ASSIGNMENT -
Return the lines from the start of the data through the line with "2 -24] |-> [ 45". Include both of those lines and no others.

DATA TO EXAMINE -
--

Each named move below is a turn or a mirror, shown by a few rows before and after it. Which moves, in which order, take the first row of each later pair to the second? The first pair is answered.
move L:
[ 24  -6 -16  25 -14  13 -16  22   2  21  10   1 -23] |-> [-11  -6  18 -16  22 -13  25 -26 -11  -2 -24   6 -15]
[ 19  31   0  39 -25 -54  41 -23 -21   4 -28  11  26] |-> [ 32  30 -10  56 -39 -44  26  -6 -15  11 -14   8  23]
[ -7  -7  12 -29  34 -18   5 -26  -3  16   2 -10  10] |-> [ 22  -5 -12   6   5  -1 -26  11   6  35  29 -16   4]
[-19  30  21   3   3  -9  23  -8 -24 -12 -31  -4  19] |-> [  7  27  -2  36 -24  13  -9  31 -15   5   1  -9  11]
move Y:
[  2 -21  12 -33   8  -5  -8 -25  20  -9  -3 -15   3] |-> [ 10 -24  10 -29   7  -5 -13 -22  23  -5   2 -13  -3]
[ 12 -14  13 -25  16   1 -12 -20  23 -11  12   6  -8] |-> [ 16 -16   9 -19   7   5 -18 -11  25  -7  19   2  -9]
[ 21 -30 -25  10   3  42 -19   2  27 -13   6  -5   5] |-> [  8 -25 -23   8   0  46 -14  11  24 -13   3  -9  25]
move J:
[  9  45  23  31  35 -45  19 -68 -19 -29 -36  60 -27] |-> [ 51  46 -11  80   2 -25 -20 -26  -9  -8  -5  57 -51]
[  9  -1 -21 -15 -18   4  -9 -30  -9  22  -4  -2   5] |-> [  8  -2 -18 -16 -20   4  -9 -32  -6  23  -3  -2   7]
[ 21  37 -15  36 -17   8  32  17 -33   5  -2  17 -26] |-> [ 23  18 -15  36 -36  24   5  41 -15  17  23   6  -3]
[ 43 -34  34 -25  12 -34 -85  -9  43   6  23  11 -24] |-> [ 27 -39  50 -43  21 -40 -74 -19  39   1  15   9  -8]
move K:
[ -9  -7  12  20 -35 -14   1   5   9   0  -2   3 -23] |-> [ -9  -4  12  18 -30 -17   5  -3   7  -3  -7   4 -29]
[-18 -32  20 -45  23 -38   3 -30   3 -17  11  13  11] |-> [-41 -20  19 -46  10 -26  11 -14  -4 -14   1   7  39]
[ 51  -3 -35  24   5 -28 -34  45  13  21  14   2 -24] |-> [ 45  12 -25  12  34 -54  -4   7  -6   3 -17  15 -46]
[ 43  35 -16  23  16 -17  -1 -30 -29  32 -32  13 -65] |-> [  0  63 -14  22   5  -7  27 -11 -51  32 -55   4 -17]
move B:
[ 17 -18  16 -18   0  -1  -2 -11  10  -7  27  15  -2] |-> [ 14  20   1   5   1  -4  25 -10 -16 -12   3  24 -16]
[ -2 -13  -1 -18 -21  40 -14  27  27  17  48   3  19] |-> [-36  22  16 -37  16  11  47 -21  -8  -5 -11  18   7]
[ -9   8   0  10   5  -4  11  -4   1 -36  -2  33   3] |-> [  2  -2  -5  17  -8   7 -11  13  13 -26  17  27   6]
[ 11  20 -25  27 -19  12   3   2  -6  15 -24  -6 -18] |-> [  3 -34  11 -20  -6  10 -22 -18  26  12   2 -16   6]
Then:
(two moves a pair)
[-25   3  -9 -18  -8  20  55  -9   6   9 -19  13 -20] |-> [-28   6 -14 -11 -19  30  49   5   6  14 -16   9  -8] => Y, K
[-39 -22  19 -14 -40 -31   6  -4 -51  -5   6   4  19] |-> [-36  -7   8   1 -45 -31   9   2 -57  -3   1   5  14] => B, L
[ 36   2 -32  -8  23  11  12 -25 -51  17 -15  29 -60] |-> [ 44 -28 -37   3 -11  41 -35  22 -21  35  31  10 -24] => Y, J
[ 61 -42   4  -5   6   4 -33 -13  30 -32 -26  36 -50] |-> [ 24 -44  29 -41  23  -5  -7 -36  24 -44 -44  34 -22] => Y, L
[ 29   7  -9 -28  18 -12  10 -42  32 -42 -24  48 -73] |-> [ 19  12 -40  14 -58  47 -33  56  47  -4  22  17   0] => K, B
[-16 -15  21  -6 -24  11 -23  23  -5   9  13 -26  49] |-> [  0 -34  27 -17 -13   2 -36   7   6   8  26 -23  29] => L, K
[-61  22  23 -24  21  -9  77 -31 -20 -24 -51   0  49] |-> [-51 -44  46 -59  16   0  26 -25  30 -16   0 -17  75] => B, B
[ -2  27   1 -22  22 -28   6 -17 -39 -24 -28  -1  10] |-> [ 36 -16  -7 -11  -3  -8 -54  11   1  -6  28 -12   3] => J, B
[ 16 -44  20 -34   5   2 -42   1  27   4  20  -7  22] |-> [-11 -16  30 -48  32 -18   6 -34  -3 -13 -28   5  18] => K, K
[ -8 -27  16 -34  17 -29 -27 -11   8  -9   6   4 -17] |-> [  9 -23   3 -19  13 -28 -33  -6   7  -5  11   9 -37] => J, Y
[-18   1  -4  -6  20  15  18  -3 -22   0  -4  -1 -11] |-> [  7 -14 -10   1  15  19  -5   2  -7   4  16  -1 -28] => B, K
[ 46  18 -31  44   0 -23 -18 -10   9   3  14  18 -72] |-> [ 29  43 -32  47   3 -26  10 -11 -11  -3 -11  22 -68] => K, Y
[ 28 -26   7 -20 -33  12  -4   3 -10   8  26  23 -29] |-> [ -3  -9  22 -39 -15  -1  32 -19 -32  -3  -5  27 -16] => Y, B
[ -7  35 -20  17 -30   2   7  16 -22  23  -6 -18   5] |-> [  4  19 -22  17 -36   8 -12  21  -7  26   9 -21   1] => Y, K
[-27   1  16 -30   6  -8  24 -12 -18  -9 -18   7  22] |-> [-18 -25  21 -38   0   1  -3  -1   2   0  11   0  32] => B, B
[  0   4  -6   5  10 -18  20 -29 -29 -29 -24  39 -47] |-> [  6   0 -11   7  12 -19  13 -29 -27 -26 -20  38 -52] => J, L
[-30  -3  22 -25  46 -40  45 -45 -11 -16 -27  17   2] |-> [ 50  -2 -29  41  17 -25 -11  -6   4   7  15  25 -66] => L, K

--

ANSWER TO THE EXERCISE -
Each named move below is a turn or a mirror, shown by a few rows before and after it. Which moves, in which order, take the first row of each later pair to the second? The first pair is answered.
move L:
[ 24  -6 -16  25 -14  13 -16  22   2  21  10   1 -23] |-> [-11  -6  18 -16  22 -13  25 -26 -11  -2 -24   6 -15]
[ 19  31   0  39 -25 -54  41 -23 -21   4 -28  11  26] |-> [ 32  30 -10  56 -39 -44  26  -6 -15  11 -14   8  23]
[ -7  -7  12 -29  34 -18   5 -26  -3  16   2 -10  10] |-> [ 22  -5 -12   6   5  -1 -26  11   6  35  29 -16   4]
[-19  30  21   3   3  -9  23  -8 -24 -12 -31  -4  19] |-> [  7  27  -2  36 -24  13  -9  31 -15   5   1  -9  11]
move Y:
[  2 -21  12 -33   8  -5  -8 -25  20  -9  -3 -15   3] |-> [ 10 -24  10 -29   7  -5 -13 -22  23  -5   2 -13  -3]
[ 12 -14  13 -25  16   1 -12 -20  23 -11  12   6  -8] |-> [ 16 -16   9 -19   7   5 -18 -11  25  -7  19   2  -9]
[ 21 -30 -25  10   3  42 -19   2  27 -13   6  -5   5] |-> [  8 -25 -23   8   0  46 -14  11  24 -13   3  -9  25]
move J:
[  9  45  23  31  35 -45  19 -68 -19 -29 -36  60 -27] |-> [ 51  46 -11  80   2 -25 -20 -26  -9  -8  -5  57 -51]
[  9  -1 -21 -15 -18   4  -9 -30  -9  22  -4  -2   5] |-> [  8  -2 -18 -16 -20   4  -9 -32  -6  23  -3  -2   7]
[ 21  37 -15  36 -17   8  32  17 -33   5  -2  17 -26] |-> [ 23  18 -15  36 -36  24   5  41 -15  17  23   6  -3]
[ 43 -34  34 -25  12 -34 -85  -9  43   6  23  11 -24] |-> [ 27 -39  50 -43  21 -40 -74 -19  39   1  15   9  -8]
move K:
[ -9  -7  12  20 -35 -14   1   5   9   0  -2   3 -23] |-> [ -9  -4  12  18 -30 -17   5  -3   7  -3  -7   4 -29]
[-18 -32  20 -45  23 -38   3 -30   3 -17  11  13  11] |-> [-41 -20  19 -46  10 -26  11 -14  -4 -14   1   7  39]
[ 51  -3 -35  24   5 -28 -34  45  13  21  14   2 -24] |-> [ 45  12 -25  12  34 -54  -4   7  -6   3 -17  15 -46]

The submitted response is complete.